Records contained in a dataset:
======
Every row gives one point. Examples show where two turns around zero, p and q, send a point. Where does a point land after both, in the order given? Backwards means that the second turn is done in reverse. Each puzzle has new turns, and all numbers are rounded.

Turn p:
[-1.77,  0.67] -> [-0.77, -1.73]
[-1.54, -0.50] -> [ 0.41, -1.57]
[4.07, 0.68] -> [-0.44,  4.10]
[-0.77, -0.84] -> [ 0.79, -0.82]
Turn q:
[-3.14, -1.29] -> [ 2.84, -1.86]
[ 1.82, -0.05] -> [-0.99,  1.53]
[1.33, 1.34] -> [-1.86,  0.34]
Where do these land?
q, then p: [1.99, 0.47] -> [-1.46, -1.43]
q, then p backwards: [-2.80, -1.91] -> [-1.05, -3.22]
q, then p backwards: [0.81, 1.45] -> [-0.24,  1.64]

Turn p:
[-1.35, -2.62,  0.18] -> [-1.92,  1.66, -1.51]
[0.67, 3.17, 1.61] -> [ 1.42, -0.79,  3.23]
[1.88, 2.41, 1.61] -> [ 0.60, -1.89,  2.83]
[-1.35, -1.12, -1.72] -> [ 0.38,  1.20, -2.11]
[-1.64, -2.49, -1.71] -> [-0.65,  1.65, -2.95]
[1.79, 0.66, 0.03] -> [ 0.17, -1.83,  0.51]
Turn q:
[ 1.07, -2.33, -1.57] -> [-2.92,  0.64, -0.31]
[ 0.82, -0.15, -1.39] -> [-1.03,  0.99,  0.76]
[-0.19,  1.37,  2.74] -> [ 2.72, -0.31, -1.39]
[ 1.44, -1.18, -2.36] -> [-2.50,  1.47,  0.80]
[-1.87, -0.79,  3.09] -> [ 1.39, -2.57, -2.27]
[-1.27,  3.08, -0.51] -> [ 2.34, -0.22,  2.41]
Where do these land?
p, then q backwards: [-1.67,  0.32,  0.13] -> [ 1.39,  0.96, -0.20]
p, then q backwards: [ 1.38, -3.40,  0.88] -> [ 0.07, -3.68, -0.82]
p, then q: [0.38, 2.54, 1.98] -> [ 1.42,  0.02, -2.92]
p, then q: [-0.10,  0.53, -2.99] -> [-1.80,  2.34,  0.72]

Turn p:
[ 1.88,  1.11, -1.96, -0.56,  2.57, -0.54] -> [-1.59,  0.50, -1.30,  1.49,  2.37, -1.88]
[ 0.52,  1.81, -2.00, -0.27,  1.85, -0.31] -> [-0.69, -0.66, -1.37,  1.07,  2.45, -1.08]
[-3.26, -4.30,  2.34,  0.23, -0.72, -1.08] -> [ 0.79, -0.86,  0.02, -1.97, -5.56, -0.48]
[ 2.77,  1.27,  0.17, -0.47,  0.29,  2.29] -> [-1.74,  1.42,  1.24,  1.66,  1.87,  1.43]
[-2.07, -2.75,  0.04,  3.12, -1.03, -1.47] -> [ 0.62, -0.10, -1.42, -4.11, -2.34, -0.13]
[-1.99,  0.37, -1.21,  0.08,  1.42,  1.04] -> [-0.72, -2.18, -1.72,  0.42,  0.05,  0.49]
[ 0.02, -0.90,  0.76, -1.35, -3.40,  0.04] -> [ 2.63,  1.50,  1.06,  0.40, -1.50,  1.43]
[ 2.13,  3.39,  1.85, -0.78, -0.99,  0.01] -> [0.71, 0.39, 3.48, 1.03, 2.67, 0.20]
Turn q:
[ 3.78,  1.31, -0.18,  0.55, -2.17, -0.48] -> [-0.12,  3.24, -1.56,  1.81,  1.15,  1.93]
[-1.95,  0.45,  2.19, -1.73, -0.30, -1.34] -> [-1.45, -0.84,  0.34, -2.47, -1.66,  1.37]
[-3.11, -2.29, -0.46,  1.80,  0.93,  0.29] -> [ 2.55, -2.28,  2.12, -0.61, -0.98, -1.35]
[ 0.78,  1.55, -0.32, -0.70,  0.96, -2.48] -> [-1.60,  0.38,  0.65, -0.96,  2.21,  1.32]
[-1.13, -1.39, -0.09, -2.81, -0.49, -1.01] -> [ 0.01, -1.79, -1.80, -2.33, -0.11,  0.66]
[ 4.72, -0.56,  0.00,  1.56,  0.35,  2.38] -> [-0.04,  1.09, -1.47,  5.19,  0.74, -0.02]
[-3.08,  0.93, -1.13,  1.33,  0.73,  2.63] -> [ 0.64,  0.19,  1.73, -0.62, -1.34, -3.90]
Where do these land?
p, then q backwards: [ 0.24, -0.41,  3.03,  0.24, -0.60,  1.80] -> [-1.03,  0.90,  2.67,  1.36,  0.59, -1.35]
q, then p backwards: [ 0.80, -0.90,  3.90,  0.60, -0.79, -0.05] -> [-1.20, -1.82,  1.05, -1.41, -0.73,  3.04]
p, then q: [ 0.23,  0.51, -1.31,  0.36, -0.35,  6.69] -> [ 1.22, -0.27,  0.70,  1.56, -2.94, -5.82]
q, then p backwards: [ 1.88, -0.68,  1.13,  0.93, -1.15, -1.36] -> [ 0.20,  0.14, -0.65, -0.82, -1.80,  2.22]
p, then q: [-0.28, -1.56, -1.53,  1.23, -1.22, -1.65] -> [-0.82,  1.16, -1.92, -0.87,  2.02, -0.16]
p, then q: [-1.35,  1.11, -0.16, -1.08, -1.08, -1.54] -> [ 0.23, -0.22, -0.71,  1.84,  1.16,  1.57]
p, then q: [ 1.79,  0.40, -1.51,  0.64, -0.34, -1.88] -> [-1.94,  0.18,  0.69, -0.49,  2.28,  0.04]
p, then q backwards: [-1.37,  1.18, -1.44,  0.93,  1.55, -0.30] -> [ 0.22, -1.16, -1.11, -2.15,  1.20, -0.04]
q, then p: [-1.95,  0.35, -2.11, -3.86,  3.98, -1.69] -> [-0.49, -1.51, -2.09,  2.23, -4.31, -3.39]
======
_TASK GOAL:_
Your task is to output the full set of records exactly as presented.

_ANSWER:_
Every row gives one point. Examples show where two turns around zero, p and q, send a point. Where does a point land after both, in the order given? Backwards means that the second turn is done in reverse. Each puzzle has new turns, and all numbers are rounded.

Turn p:
[-1.77,  0.67] -> [-0.77, -1.73]
[-1.54, -0.50] -> [ 0.41, -1.57]
[4.07, 0.68] -> [-0.44,  4.10]
[-0.77, -0.84] -> [ 0.79, -0.82]
Turn q:
[-3.14, -1.29] -> [ 2.84, -1.86]
[ 1.82, -0.05] -> [-0.99,  1.53]
[1.33, 1.34] -> [-1.86,  0.34]
Where do these land?
q, then p: [1.99, 0.47] -> [-1.46, -1.43]
q, then p backwards: [-2.80, -1.91] -> [-1.05, -3.22]
q, then p backwards: [0.81, 1.45] -> [-0.24,  1.64]

Turn p:
[-1.35, -2.62,  0.18] -> [-1.92,  1.66, -1.51]
[0.67, 3.17, 1.61] -> [ 1.42, -0.79,  3.23]
[1.88, 2.41, 1.61] -> [ 0.60, -1.89,  2.83]
[-1.35, -1.12, -1.72] -> [ 0.38,  1.20, -2.11]
[-1.64, -2.49, -1.71] -> [-0.65,  1.65, -2.95]
[1.79, 0.66, 0.03] -> [ 0.17, -1.83,  0.51]
Turn q:
[ 1.07, -2.33, -1.57] -> [-2.92,  0.64, -0.31]
[ 0.82, -0.15, -1.39] -> [-1.03,  0.99,  0.76]
[-0.19,  1.37,  2.74] -> [ 2.72, -0.31, -1.39]
[ 1.44, -1.18, -2.36] -> [-2.50,  1.47,  0.80]
[-1.87, -0.79,  3.09] -> [ 1.39, -2.57, -2.27]
[-1.27,  3.08, -0.51] -> [ 2.34, -0.22,  2.41]
Where do these land?
p, then q backwards: [-1.67,  0.32,  0.13] -> [ 1.39,  0.96, -0.20]
p, then q backwards: [ 1.38, -3.40,  0.88] -> [ 0.07, -3.68, -0.82]
p, then q: [0.38, 2.54, 1.98] -> [ 1.42,  0.02, -2.92]
p, then q: [-0.10,  0.53, -2.99] -> [-1.80,  2.34,  0.72]

Turn p:
[ 1.88,  1.11, -1.96, -0.56,  2.57, -0.54] -> [-1.59,  0.50, -1.30,  1.49,  2.37, -1.88]
[ 0.52,  1.81, -2.00, -0.27,  1.85, -0.31] -> [-0.69, -0.66, -1.37,  1.07,  2.45, -1.08]
[-3.26, -4.30,  2.34,  0.23, -0.72, -1.08] -> [ 0.79, -0.86,  0.02, -1.97, -5.56, -0.48]
[ 2.77,  1.27,  0.17, -0.47,  0.29,  2.29] -> [-1.74,  1.42,  1.24,  1.66,  1.87,  1.43]
[-2.07, -2.75,  0.04,  3.12, -1.03, -1.47] -> [ 0.62, -0.10, -1.42, -4.11, -2.34, -0.13]
[-1.99,  0.37, -1.21,  0.08,  1.42,  1.04] -> [-0.72, -2.18, -1.72,  0.42,  0.05,  0.49]
[ 0.02, -0.90,  0.76, -1.35, -3.40,  0.04] -> [ 2.63,  1.50,  1.06,  0.40, -1.50,  1.43]
[ 2.13,  3.39,  1.85, -0.78, -0.99,  0.01] -> [0.71, 0.39, 3.48, 1.03, 2.67, 0.20]
Turn q:
[ 3.78,  1.31, -0.18,  0.55, -2.17, -0.48] -> [-0.12,  3.24, -1.56,  1.81,  1.15,  1.93]
[-1.95,  0.45,  2.19, -1.73, -0.30, -1.34] -> [-1.45, -0.84,  0.34, -2.47, -1.66,  1.37]
[-3.11, -2.29, -0.46,  1.80,  0.93,  0.29] -> [ 2.55, -2.28,  2.12, -0.61, -0.98, -1.35]
[ 0.78,  1.55, -0.32, -0.70,  0.96, -2.48] -> [-1.60,  0.38,  0.65, -0.96,  2.21,  1.32]
[-1.13, -1.39, -0.09, -2.81, -0.49, -1.01] -> [ 0.01, -1.79, -1.80, -2.33, -0.11,  0.66]
[ 4.72, -0.56,  0.00,  1.56,  0.35,  2.38] -> [-0.04,  1.09, -1.47,  5.19,  0.74, -0.02]
[-3.08,  0.93, -1.13,  1.33,  0.73,  2.63] -> [ 0.64,  0.19,  1.73, -0.62, -1.34, -3.90]
Where do these land?
p, then q backwards: [ 0.24, -0.41,  3.03,  0.24, -0.60,  1.80] -> [-1.03,  0.90,  2.67,  1.36,  0.59, -1.35]
q, then p backwards: [ 0.80, -0.90,  3.90,  0.60, -0.79, -0.05] -> [-1.20, -1.82,  1.05, -1.41, -0.73,  3.04]
p, then q: [ 0.23,  0.51, -1.31,  0.36, -0.35,  6.69] -> [ 1.22, -0.27,  0.70,  1.56, -2.94, -5.82]
q, then p backwards: [ 1.88, -0.68,  1.13,  0.93, -1.15, -1.36] -> [ 0.20,  0.14, -0.65, -0.82, -1.80,  2.22]
p, then q: [-0.28, -1.56, -1.53,  1.23, -1.22, -1.65] -> [-0.82,  1.16, -1.92, -0.87,  2.02, -0.16]
p, then q: [-1.35,  1.11, -0.16, -1.08, -1.08, -1.54] -> [ 0.23, -0.22, -0.71,  1.84,  1.16,  1.57]
p, then q: [ 1.79,  0.40, -1.51,  0.64, -0.34, -1.88] -> [-1.94,  0.18,  0.69, -0.49,  2.28,  0.04]
p, then q backwards: [-1.37,  1.18, -1.44,  0.93,  1.55, -0.30] -> [ 0.22, -1.16, -1.11, -2.15,  1.20, -0.04]
q, then p: [-1.95,  0.35, -2.11, -3.86,  3.98, -1.69] -> [-0.49, -1.51, -2.09,  2.23, -4.31, -3.39]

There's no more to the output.